- What to work on
Among the records below, find the line that has "[-63 -42 -60]"; from there, give the lines again exactly, and stop after the line that has "Before (8 x".
--- START ---
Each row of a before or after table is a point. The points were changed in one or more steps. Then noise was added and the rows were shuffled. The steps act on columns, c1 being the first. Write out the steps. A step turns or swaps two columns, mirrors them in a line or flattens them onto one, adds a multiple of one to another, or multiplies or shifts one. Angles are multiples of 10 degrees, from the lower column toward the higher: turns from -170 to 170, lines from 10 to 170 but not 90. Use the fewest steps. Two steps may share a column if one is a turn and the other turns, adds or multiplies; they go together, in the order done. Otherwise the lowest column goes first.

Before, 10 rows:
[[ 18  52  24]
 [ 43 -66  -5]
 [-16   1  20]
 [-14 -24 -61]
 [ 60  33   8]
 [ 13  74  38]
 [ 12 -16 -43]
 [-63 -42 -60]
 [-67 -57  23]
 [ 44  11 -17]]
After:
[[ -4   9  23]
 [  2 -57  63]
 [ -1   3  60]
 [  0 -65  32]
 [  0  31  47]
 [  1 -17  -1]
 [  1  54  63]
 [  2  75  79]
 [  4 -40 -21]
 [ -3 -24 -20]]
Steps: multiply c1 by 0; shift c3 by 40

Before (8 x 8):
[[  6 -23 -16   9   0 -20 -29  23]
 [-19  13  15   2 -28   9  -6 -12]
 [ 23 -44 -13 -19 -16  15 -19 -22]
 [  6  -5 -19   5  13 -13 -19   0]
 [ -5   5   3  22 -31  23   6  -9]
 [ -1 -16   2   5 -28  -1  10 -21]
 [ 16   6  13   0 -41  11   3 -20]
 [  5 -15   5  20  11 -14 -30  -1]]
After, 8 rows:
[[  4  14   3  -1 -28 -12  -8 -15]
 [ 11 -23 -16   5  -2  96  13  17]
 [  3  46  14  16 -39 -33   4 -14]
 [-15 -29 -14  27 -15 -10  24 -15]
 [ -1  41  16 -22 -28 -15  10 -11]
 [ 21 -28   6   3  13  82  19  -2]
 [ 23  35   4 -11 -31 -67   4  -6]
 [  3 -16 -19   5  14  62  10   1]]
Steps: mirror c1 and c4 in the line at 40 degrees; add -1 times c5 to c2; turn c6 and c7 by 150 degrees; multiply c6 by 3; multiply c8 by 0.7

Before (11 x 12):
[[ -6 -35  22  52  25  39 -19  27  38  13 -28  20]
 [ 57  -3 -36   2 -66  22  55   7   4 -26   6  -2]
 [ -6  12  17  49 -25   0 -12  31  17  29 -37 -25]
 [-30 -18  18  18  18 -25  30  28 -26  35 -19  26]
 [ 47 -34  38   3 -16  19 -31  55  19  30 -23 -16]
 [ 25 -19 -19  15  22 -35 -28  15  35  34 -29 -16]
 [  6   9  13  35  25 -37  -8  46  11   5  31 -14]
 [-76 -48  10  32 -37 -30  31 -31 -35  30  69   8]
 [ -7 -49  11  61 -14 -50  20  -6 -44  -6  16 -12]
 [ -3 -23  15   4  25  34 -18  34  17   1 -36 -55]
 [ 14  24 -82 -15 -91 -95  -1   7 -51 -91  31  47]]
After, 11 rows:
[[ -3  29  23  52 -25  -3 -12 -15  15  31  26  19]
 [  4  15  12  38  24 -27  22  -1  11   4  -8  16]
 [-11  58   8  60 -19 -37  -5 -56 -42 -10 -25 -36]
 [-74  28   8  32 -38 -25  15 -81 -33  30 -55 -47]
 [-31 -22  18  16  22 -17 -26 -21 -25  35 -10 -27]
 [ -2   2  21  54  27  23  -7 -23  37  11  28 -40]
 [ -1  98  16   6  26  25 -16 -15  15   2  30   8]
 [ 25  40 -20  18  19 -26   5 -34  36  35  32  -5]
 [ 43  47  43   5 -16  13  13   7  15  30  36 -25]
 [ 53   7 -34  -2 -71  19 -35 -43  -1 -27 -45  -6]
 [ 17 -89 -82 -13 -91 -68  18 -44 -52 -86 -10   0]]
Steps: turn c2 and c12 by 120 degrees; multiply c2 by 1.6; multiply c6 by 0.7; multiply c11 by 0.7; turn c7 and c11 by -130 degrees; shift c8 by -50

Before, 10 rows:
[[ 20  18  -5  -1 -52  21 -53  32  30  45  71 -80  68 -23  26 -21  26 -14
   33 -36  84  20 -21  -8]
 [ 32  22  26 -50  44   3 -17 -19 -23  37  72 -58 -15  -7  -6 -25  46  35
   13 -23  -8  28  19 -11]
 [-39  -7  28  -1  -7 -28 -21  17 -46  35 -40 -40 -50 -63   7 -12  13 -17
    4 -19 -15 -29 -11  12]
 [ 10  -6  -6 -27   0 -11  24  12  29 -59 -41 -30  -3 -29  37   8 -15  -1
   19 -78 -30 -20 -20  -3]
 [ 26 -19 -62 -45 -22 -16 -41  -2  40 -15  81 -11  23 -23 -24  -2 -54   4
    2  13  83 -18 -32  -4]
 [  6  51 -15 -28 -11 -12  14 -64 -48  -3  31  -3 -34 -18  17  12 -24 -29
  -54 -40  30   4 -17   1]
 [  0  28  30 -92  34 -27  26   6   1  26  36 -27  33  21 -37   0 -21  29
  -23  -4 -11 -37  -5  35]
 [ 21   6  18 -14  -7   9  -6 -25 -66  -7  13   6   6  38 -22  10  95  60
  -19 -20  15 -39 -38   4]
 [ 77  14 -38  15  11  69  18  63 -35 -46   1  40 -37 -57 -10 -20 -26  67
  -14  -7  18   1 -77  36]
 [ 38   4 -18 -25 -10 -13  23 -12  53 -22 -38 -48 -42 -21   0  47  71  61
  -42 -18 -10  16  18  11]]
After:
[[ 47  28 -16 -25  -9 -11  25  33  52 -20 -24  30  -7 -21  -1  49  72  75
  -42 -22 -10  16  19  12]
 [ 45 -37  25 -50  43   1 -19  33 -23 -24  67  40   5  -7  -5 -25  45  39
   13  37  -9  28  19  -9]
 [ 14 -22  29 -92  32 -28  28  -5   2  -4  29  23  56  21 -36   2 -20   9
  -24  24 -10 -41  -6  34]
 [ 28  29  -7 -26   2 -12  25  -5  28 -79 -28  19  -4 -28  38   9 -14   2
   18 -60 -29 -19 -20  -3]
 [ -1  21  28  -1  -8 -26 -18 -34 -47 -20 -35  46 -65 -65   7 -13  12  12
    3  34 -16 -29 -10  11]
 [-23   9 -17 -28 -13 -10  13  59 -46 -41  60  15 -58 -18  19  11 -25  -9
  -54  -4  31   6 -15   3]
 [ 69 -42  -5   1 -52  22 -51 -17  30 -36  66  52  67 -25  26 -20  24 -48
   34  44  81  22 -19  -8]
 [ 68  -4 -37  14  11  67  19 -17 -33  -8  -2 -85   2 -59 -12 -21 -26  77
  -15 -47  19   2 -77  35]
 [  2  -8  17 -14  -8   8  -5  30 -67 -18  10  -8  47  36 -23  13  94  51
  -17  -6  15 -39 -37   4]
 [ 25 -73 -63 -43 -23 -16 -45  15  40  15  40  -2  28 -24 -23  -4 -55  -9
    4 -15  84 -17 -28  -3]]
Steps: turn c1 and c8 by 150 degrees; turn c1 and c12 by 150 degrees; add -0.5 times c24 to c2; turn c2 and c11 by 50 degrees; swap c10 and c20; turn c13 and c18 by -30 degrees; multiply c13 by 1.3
--- END ---
- Result of the exercise
 [-63 -42 -60]
 [-67 -57  23]
 [ 44  11 -17]]
After:
[[ -4   9  23]
 [  2 -57  63]
 [ -1   3  60]
 [  0 -65  32]
 [  0  31  47]
 [  1 -17  -1]
 [  1  54  63]
 [  2  75  79]
 [  4 -40 -21]
 [ -3 -24 -20]]
Steps: multiply c1 by 0; shift c3 by 40

Before (8 x 8):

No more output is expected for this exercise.